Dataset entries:
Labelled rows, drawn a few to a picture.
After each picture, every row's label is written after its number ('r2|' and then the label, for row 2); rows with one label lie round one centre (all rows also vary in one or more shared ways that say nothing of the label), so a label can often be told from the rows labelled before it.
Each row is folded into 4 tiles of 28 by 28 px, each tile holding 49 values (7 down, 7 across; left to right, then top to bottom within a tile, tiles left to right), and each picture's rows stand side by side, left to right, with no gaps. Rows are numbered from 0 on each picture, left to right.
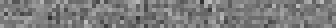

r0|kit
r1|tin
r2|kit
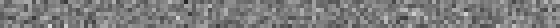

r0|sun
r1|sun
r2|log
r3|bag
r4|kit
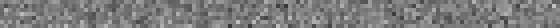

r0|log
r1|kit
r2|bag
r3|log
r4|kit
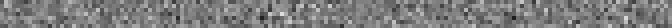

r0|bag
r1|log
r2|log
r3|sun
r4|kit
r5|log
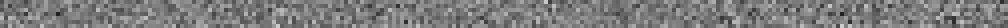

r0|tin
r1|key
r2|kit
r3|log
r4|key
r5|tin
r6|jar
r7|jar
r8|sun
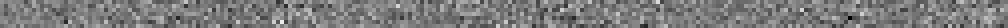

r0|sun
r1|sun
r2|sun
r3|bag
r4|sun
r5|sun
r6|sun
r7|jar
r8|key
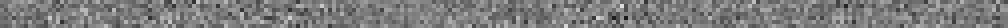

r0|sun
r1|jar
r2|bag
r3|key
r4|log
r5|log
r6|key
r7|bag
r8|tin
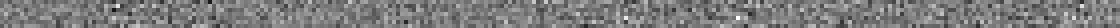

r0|bag
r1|sun
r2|sun
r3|log
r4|bag
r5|bag
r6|log
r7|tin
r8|sun
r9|bag
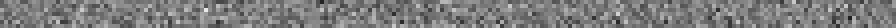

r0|tin
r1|log
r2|sun
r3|key
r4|jar
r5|bag
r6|sun
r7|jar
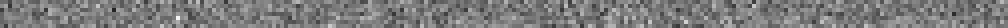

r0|kit
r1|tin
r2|tin
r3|tin
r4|bag
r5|bag
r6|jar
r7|jar
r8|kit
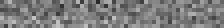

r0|jar
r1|tin
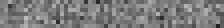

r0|key
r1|kit
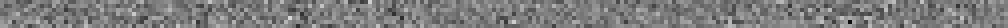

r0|log
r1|jar
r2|tin
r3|log
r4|kit
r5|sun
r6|log
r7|key
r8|kit
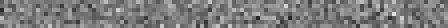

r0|tin
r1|kit
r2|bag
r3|sun
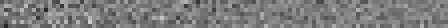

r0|jar
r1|bag
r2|tin
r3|tin
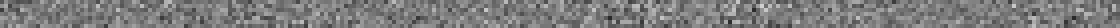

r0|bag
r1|kit
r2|key
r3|log
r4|key
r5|log
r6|kit
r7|tin
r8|kit
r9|kit
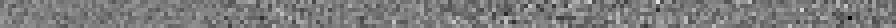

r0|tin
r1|log
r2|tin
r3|log
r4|key
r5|key
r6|tin
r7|kit
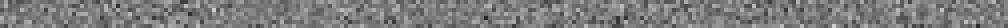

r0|bag
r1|log
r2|tin
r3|bag
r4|log
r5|jar
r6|log
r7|key
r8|tin
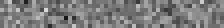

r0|jar
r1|key
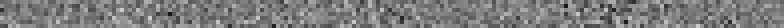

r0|sun
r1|jar
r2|jar
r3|jar
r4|key
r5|log
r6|key
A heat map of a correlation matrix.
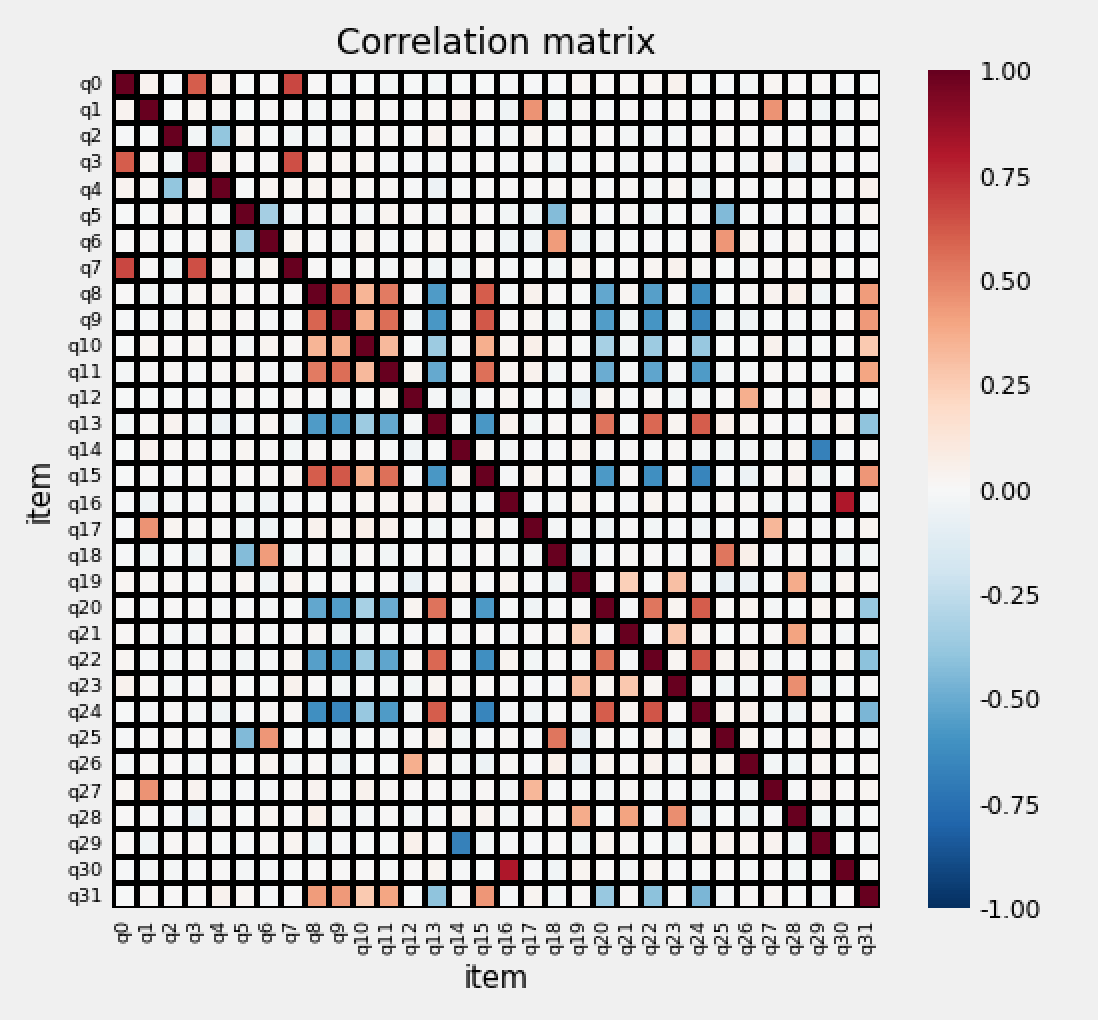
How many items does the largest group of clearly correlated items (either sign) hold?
10
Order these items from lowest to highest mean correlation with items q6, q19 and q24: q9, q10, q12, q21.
q9, q10, q12, q21
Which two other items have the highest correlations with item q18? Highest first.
q25, q6
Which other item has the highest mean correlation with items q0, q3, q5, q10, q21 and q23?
q7
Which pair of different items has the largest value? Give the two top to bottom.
q16, q30
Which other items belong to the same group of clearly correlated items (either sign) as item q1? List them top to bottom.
q17, q27
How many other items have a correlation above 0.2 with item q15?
5
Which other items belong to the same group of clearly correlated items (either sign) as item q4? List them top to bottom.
q2
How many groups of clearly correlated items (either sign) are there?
9
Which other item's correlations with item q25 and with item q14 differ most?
q29
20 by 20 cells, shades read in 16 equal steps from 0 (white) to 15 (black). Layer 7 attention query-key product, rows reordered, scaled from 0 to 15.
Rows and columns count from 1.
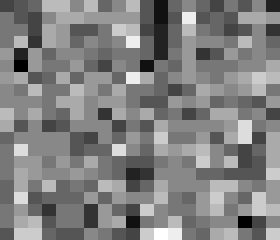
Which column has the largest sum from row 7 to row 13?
4
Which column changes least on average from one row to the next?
1
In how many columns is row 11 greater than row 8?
11
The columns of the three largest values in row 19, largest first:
18, 10, 7
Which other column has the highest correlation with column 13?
12
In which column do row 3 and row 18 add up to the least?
19
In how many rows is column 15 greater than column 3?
7
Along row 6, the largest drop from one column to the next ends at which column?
3
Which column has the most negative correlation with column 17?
14
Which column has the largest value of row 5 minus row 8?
15
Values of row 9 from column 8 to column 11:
6 6 8 10
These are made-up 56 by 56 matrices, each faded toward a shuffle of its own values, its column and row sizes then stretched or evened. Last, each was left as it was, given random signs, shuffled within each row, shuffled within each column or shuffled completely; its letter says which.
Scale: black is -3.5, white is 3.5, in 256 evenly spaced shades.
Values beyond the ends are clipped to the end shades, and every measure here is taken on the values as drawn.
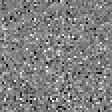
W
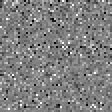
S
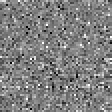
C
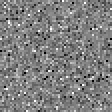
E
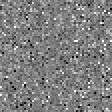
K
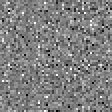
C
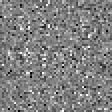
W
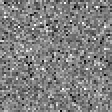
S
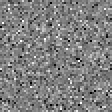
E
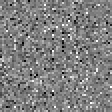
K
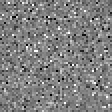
S
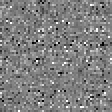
C
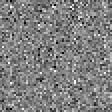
K
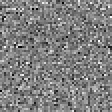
S
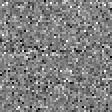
S
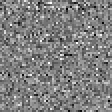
S
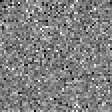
S
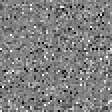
S
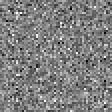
K
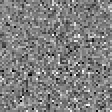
W
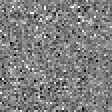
C
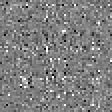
C
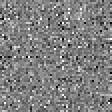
W
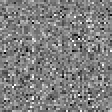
C
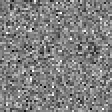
K
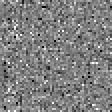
K
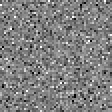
E
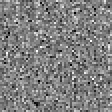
K
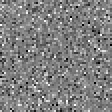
K
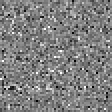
S
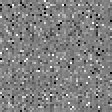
C
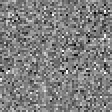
W
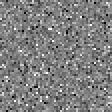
E
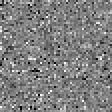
W
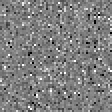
K
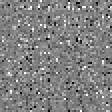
W
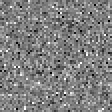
S
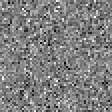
K
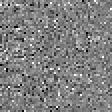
C
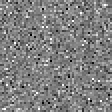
E
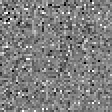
W
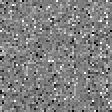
K
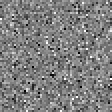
K
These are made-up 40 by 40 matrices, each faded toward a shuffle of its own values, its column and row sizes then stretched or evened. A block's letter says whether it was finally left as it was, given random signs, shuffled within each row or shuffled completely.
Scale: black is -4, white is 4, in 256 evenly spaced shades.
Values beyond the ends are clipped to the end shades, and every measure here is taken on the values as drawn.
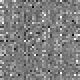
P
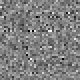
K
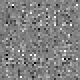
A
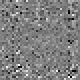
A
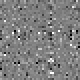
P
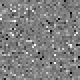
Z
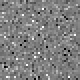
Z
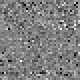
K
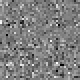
A
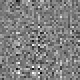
P
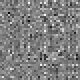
P
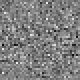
K
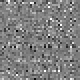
P
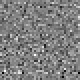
K
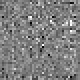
P
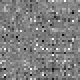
P
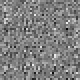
P
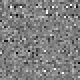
K
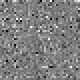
A
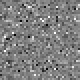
K
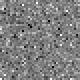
Z
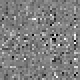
A
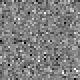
K
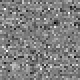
K
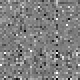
A
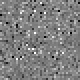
Z
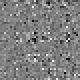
A
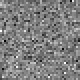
Z
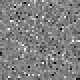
Z
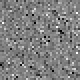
Z
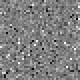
Z
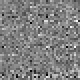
A
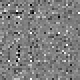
A
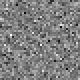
Z
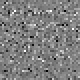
K
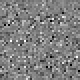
K
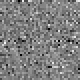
K
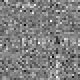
P
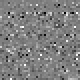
K
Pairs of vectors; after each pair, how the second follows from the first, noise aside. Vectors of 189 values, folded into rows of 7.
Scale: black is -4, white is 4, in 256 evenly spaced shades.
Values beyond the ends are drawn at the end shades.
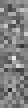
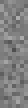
reversed, negated, shrunk.
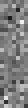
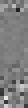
partly zeroed.
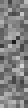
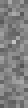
negated, shrunk.
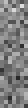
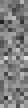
wrapped around.
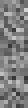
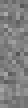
wrapped around, negated, shrunk.
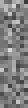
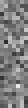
wrapped around.
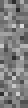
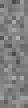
wrapped around, shrunk.
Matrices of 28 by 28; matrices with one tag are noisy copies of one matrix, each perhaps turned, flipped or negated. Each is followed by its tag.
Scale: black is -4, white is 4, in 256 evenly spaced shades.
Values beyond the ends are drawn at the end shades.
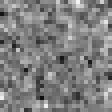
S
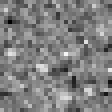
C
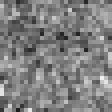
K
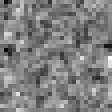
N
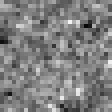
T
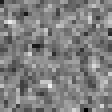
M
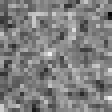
S
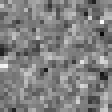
N
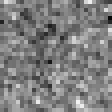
K
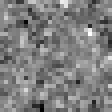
T
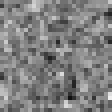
S
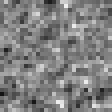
N
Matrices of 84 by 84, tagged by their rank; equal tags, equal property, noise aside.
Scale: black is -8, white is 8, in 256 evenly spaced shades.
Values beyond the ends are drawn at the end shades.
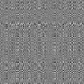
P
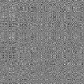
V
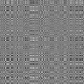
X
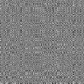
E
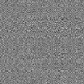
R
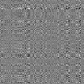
P
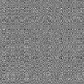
V
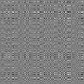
X
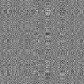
E
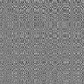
P
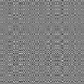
X
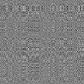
E
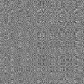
R
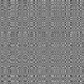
X
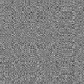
R
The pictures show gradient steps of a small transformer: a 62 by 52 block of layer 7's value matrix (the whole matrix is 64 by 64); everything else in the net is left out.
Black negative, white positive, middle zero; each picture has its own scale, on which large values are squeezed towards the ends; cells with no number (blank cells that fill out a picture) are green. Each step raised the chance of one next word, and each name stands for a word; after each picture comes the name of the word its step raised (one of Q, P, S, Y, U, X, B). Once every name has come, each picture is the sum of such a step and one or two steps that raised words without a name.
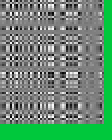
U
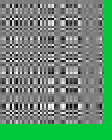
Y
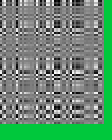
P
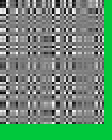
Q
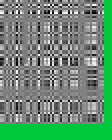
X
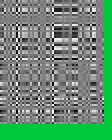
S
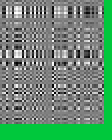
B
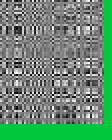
P
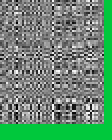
Y
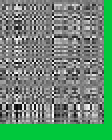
Y
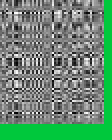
X
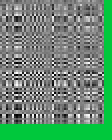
P
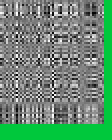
B
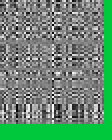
U
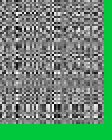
U
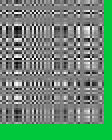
S
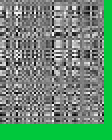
B
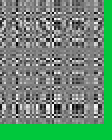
Y
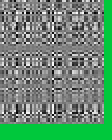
X
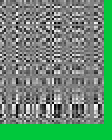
Y
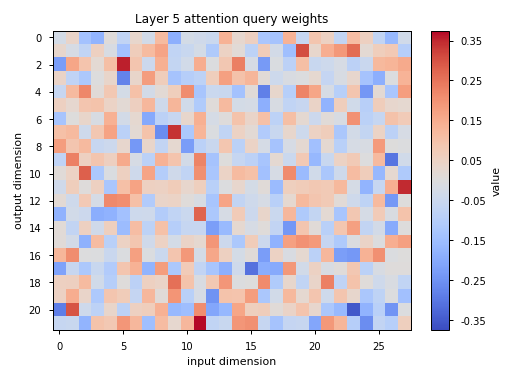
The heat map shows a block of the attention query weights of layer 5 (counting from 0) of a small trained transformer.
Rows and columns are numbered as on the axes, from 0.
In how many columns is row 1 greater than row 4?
15
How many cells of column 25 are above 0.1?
5
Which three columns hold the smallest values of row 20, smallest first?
23, 0, 26
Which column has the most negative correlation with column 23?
1
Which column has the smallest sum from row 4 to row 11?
16
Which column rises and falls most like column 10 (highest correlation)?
6
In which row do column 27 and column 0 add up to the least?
20
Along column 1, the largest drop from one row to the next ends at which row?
21
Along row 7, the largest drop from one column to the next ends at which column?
10
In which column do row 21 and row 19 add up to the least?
24
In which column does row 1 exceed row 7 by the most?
8
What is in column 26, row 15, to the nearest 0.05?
0.15
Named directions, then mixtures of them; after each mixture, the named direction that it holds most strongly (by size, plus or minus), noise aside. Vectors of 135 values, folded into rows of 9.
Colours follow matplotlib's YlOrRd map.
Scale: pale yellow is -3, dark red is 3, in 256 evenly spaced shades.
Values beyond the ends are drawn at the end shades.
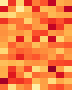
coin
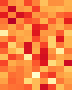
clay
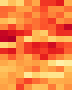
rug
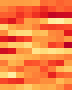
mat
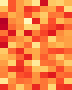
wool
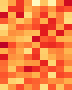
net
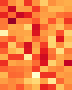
clay
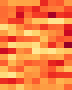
mat
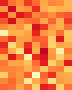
clay
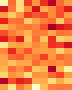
coin
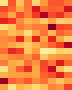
mat
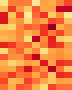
net
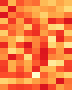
clay
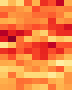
rug
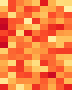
wool
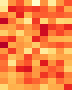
net
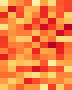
net
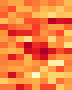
mat
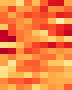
rug
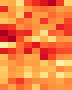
rug
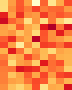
net
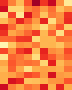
net
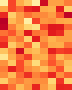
wool
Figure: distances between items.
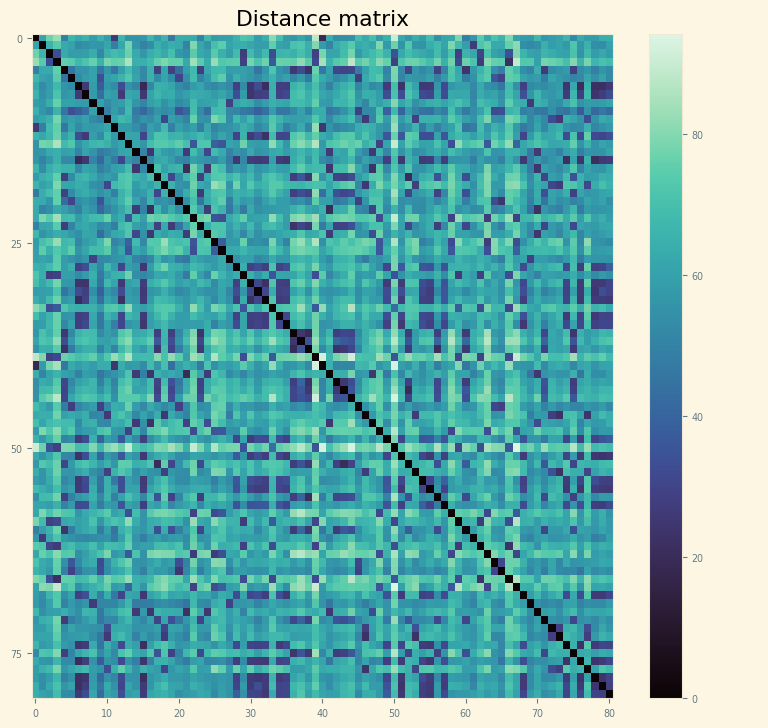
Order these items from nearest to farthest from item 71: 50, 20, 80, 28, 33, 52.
52, 20, 80, 28, 33, 50
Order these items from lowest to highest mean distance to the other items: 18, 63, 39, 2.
2, 18, 63, 39
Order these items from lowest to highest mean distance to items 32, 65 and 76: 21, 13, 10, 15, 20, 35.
15, 35, 20, 21, 10, 13
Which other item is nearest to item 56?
38
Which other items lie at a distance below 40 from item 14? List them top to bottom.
16, 21, 24, 41, 47, 70
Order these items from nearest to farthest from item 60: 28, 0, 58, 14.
0, 14, 28, 58
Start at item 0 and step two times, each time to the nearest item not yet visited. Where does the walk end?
11
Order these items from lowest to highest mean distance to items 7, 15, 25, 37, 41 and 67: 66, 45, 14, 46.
14, 45, 46, 66

§ EXERCISE REQUIREMENTS
Please report every line of the records above that contains the word "noise".

§ ANSWER BOX
Pairs of vectors; after each pair, how the second follows from the first, noise aside. Vectors of 189 values, folded into rows of 7.
Matrices of 84 by 84, tagged by their rank; equal tags, equal property, noise aside.
Named directions, then mixtures of them; after each mixture, the named direction that it holds most strongly (by size, plus or minus), noise aside. Vectors of 135 values, folded into rows of 9.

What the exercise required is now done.